Stored data:
——————
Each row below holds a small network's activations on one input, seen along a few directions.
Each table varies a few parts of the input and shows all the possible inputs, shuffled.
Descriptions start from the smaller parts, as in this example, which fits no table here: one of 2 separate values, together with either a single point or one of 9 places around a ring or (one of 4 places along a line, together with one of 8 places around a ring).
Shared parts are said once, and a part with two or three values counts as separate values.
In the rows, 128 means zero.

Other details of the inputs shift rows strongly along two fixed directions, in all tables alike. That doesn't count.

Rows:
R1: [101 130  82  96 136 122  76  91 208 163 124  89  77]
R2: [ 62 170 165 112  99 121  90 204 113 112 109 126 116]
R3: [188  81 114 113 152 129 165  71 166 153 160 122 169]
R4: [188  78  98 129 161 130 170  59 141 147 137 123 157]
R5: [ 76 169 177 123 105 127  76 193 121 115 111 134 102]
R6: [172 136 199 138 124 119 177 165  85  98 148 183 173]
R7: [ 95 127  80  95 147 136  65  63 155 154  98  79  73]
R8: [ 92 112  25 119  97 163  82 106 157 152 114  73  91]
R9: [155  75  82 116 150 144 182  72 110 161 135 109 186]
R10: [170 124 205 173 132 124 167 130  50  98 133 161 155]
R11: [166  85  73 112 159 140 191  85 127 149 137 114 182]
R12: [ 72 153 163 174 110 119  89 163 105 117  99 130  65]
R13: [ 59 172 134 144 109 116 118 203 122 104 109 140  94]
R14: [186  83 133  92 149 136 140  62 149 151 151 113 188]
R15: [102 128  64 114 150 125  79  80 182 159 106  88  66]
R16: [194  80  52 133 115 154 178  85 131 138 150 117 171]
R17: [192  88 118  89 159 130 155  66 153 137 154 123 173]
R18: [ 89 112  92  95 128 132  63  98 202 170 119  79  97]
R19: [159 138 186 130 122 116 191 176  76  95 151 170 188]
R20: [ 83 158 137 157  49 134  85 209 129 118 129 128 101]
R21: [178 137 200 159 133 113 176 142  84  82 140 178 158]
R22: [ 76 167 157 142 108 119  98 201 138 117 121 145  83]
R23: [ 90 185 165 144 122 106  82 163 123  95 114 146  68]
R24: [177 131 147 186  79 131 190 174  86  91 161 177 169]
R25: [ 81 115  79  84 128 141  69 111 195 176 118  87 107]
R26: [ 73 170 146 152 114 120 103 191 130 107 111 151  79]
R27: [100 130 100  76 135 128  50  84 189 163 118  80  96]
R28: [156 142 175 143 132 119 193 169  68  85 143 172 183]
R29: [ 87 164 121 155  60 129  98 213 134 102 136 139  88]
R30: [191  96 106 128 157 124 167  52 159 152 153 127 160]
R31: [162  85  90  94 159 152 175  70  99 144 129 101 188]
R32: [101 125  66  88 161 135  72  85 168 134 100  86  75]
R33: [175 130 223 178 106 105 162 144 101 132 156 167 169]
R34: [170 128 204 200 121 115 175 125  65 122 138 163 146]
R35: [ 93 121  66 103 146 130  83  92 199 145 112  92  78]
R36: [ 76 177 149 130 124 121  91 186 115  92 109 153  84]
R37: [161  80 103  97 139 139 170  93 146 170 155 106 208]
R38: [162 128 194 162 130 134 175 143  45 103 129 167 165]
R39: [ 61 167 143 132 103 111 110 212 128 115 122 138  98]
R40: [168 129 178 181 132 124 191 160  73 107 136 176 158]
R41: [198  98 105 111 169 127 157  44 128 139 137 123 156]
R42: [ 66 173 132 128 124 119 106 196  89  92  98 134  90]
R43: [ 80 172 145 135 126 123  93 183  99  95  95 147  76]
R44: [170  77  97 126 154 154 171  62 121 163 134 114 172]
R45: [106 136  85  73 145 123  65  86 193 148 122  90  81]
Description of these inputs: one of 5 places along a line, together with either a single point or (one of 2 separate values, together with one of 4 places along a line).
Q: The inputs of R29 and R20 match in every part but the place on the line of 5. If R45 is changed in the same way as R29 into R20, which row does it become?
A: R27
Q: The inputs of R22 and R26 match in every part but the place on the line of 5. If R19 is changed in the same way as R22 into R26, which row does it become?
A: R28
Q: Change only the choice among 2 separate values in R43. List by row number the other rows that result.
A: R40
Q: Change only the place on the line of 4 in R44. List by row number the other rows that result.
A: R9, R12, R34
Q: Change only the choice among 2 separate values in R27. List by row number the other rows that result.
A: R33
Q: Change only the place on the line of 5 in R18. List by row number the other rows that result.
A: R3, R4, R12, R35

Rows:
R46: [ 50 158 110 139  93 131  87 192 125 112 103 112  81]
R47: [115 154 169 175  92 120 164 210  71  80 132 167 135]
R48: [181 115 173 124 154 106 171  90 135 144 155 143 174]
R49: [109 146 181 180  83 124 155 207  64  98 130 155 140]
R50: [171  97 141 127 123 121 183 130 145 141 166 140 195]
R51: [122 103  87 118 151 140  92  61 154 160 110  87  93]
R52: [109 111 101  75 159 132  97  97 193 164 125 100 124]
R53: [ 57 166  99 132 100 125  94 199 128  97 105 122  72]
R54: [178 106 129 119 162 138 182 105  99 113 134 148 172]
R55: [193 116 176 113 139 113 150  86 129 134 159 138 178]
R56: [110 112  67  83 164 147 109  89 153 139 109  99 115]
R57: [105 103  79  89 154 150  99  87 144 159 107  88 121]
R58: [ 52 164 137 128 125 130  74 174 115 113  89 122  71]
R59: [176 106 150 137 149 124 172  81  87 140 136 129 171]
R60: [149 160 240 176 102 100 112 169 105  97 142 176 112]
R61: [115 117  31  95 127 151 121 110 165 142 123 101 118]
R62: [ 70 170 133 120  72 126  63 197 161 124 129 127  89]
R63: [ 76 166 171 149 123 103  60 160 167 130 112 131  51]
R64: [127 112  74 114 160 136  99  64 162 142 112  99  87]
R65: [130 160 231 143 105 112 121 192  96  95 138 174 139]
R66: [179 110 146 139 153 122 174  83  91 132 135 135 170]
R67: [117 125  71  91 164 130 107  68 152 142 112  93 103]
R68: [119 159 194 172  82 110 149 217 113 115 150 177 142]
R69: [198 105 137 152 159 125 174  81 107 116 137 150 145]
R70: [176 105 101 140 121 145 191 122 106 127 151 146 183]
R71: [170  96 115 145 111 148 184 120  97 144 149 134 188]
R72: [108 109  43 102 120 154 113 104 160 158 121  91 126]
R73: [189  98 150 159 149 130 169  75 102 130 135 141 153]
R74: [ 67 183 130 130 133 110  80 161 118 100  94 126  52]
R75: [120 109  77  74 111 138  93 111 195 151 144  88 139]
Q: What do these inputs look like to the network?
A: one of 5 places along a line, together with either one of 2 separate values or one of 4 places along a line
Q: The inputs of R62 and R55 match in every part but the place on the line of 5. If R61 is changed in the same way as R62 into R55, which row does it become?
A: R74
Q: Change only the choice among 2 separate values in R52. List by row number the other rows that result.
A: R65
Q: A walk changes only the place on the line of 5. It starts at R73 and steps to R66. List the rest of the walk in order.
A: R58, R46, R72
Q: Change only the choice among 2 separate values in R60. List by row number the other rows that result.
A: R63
——————
**Exercise requirements:** Retype each record. Keep every character as it is.

**Completed exercise:**
Each row below holds a small network's activations on one input, seen along a few directions.
Each table varies a few parts of the input and shows all the possible inputs, shuffled.
Descriptions start from the smaller parts, as in this example, which fits no table here: one of 2 separate values, together with either a single point or one of 9 places around a ring or (one of 4 places along a line, together with one of 8 places around a ring).
Shared parts are said once, and a part with two or three values counts as separate values.
In the rows, 128 means zero.

Other details of the inputs shift rows strongly along two fixed directions, in all tables alike. That doesn't count.

Rows:
R1: [101 130  82  96 136 122  76  91 208 163 124  89  77]
R2: [ 62 170 165 112  99 121  90 204 113 112 109 126 116]
R3: [188  81 114 113 152 129 165  71 166 153 160 122 169]
R4: [188  78  98 129 161 130 170  59 141 147 137 123 157]
R5: [ 76 169 177 123 105 127  76 193 121 115 111 134 102]
R6: [172 136 199 138 124 119 177 165  85  98 148 183 173]
R7: [ 95 127  80  95 147 136  65  63 155 154  98  79  73]
R8: [ 92 112  25 119  97 163  82 106 157 152 114  73  91]
R9: [155  75  82 116 150 144 182  72 110 161 135 109 186]
R10: [170 124 205 173 132 124 167 130  50  98 133 161 155]
R11: [166  85  73 112 159 140 191  85 127 149 137 114 182]
R12: [ 72 153 163 174 110 119  89 163 105 117  99 130  65]
R13: [ 59 172 134 144 109 116 118 203 122 104 109 140  94]
R14: [186  83 133  92 149 136 140  62 149 151 151 113 188]
R15: [102 128  64 114 150 125  79  80 182 159 106  88  66]
R16: [194  80  52 133 115 154 178  85 131 138 150 117 171]
R17: [192  88 118  89 159 130 155  66 153 137 154 123 173]
R18: [ 89 112  92  95 128 132  63  98 202 170 119  79  97]
R19: [159 138 186 130 122 116 191 176  76  95 151 170 188]
R20: [ 83 158 137 157  49 134  85 209 129 118 129 128 101]
R21: [178 137 200 159 133 113 176 142  84  82 140 178 158]
R22: [ 76 167 157 142 108 119  98 201 138 117 121 145  83]
R23: [ 90 185 165 144 122 106  82 163 123  95 114 146  68]
R24: [177 131 147 186  79 131 190 174  86  91 161 177 169]
R25: [ 81 115  79  84 128 141  69 111 195 176 118  87 107]
R26: [ 73 170 146 152 114 120 103 191 130 107 111 151  79]
R27: [100 130 100  76 135 128  50  84 189 163 118  80  96]
R28: [156 142 175 143 132 119 193 169  68  85 143 172 183]
R29: [ 87 164 121 155  60 129  98 213 134 102 136 139  88]
R30: [191  96 106 128 157 124 167  52 159 152 153 127 160]
R31: [162  85  90  94 159 152 175  70  99 144 129 101 188]
R32: [101 125  66  88 161 135  72  85 168 134 100  86  75]
R33: [175 130 223 178 106 105 162 144 101 132 156 167 169]
R34: [170 128 204 200 121 115 175 125  65 122 138 163 146]
R35: [ 93 121  66 103 146 130  83  92 199 145 112  92  78]
R36: [ 76 177 149 130 124 121  91 186 115  92 109 153  84]
R37: [161  80 103  97 139 139 170  93 146 170 155 106 208]
R38: [162 128 194 162 130 134 175 143  45 103 129 167 165]
R39: [ 61 167 143 132 103 111 110 212 128 115 122 138  98]
R40: [168 129 178 181 132 124 191 160  73 107 136 176 158]
R41: [198  98 105 111 169 127 157  44 128 139 137 123 156]
R42: [ 66 173 132 128 124 119 106 196  89  92  98 134  90]
R43: [ 80 172 145 135 126 123  93 183  99  95  95 147  76]
R44: [170  77  97 126 154 154 171  62 121 163 134 114 172]
R45: [106 136  85  73 145 123  65  86 193 148 122  90  81]
Description of these inputs: one of 5 places along a line, together with either a single point or (one of 2 separate values, together with one of 4 places along a line).
Q: The inputs of R29 and R20 match in every part but the place on the line of 5. If R45 is changed in the same way as R29 into R20, which row does it become?
A: R27
Q: The inputs of R22 and R26 match in every part but the place on the line of 5. If R19 is changed in the same way as R22 into R26, which row does it become?
A: R28
Q: Change only the choice among 2 separate values in R43. List by row number the other rows that result.
A: R40
Q: Change only the place on the line of 4 in R44. List by row number the other rows that result.
A: R9, R12, R34
Q: Change only the choice among 2 separate values in R27. List by row number the other rows that result.
A: R33
Q: Change only the place on the line of 5 in R18. List by row number the other rows that result.
A: R3, R4, R12, R35

Rows:
R46: [ 50 158 110 139  93 131  87 192 125 112 103 112  81]
R47: [115 154 169 175  92 120 164 210  71  80 132 167 135]
R48: [181 115 173 124 154 106 171  90 135 144 155 143 174]
R49: [109 146 181 180  83 124 155 207  64  98 130 155 140]
R50: [171  97 141 127 123 121 183 130 145 141 166 140 195]
R51: [122 103  87 118 151 140  92  61 154 160 110  87  93]
R52: [109 111 101  75 159 132  97  97 193 164 125 100 124]
R53: [ 57 166  99 132 100 125  94 199 128  97 105 122  72]
R54: [178 106 129 119 162 138 182 105  99 113 134 148 172]
R55: [193 116 176 113 139 113 150  86 129 134 159 138 178]
R56: [110 112  67  83 164 147 109  89 153 139 109  99 115]
R57: [105 103  79  89 154 150  99  87 144 159 107  88 121]
R58: [ 52 164 137 128 125 130  74 174 115 113  89 122  71]
R59: [176 106 150 137 149 124 172  81  87 140 136 129 171]
R60: [149 160 240 176 102 100 112 169 105  97 142 176 112]
R61: [115 117  31  95 127 151 121 110 165 142 123 101 118]
R62: [ 70 170 133 120  72 126  63 197 161 124 129 127  89]
R63: [ 76 166 171 149 123 103  60 160 167 130 112 131  51]
R64: [127 112  74 114 160 136  99  64 162 142 112  99  87]
R65: [130 160 231 143 105 112 121 192  96  95 138 174 139]
R66: [179 110 146 139 153 122 174  83  91 132 135 135 170]
R67: [117 125  71  91 164 130 107  68 152 142 112  93 103]
R68: [119 159 194 172  82 110 149 217 113 115 150 177 142]
R69: [198 105 137 152 159 125 174  81 107 116 137 150 145]
R70: [176 105 101 140 121 145 191 122 106 127 151 146 183]
R71: [170  96 115 145 111 148 184 120  97 144 149 134 188]
R72: [108 109  43 102 120 154 113 104 160 158 121  91 126]
R73: [189  98 150 159 149 130 169  75 102 130 135 141 153]
R74: [ 67 183 130 130 133 110  80 161 118 100  94 126  52]
R75: [120 109  77  74 111 138  93 111 195 151 144  88 139]
Q: What do these inputs look like to the network?
A: one of 5 places along a line, together with either one of 2 separate values or one of 4 places along a line
Q: The inputs of R62 and R55 match in every part but the place on the line of 5. If R61 is changed in the same way as R62 into R55, which row does it become?
A: R74
Q: Change only the choice among 2 separate values in R52. List by row number the other rows that result.
A: R65
Q: A walk changes only the place on the line of 5. It starts at R73 and steps to R66. List the rest of the walk in order.
A: R58, R46, R72
Q: Change only the choice among 2 separate values in R60. List by row number the other rows that result.
A: R63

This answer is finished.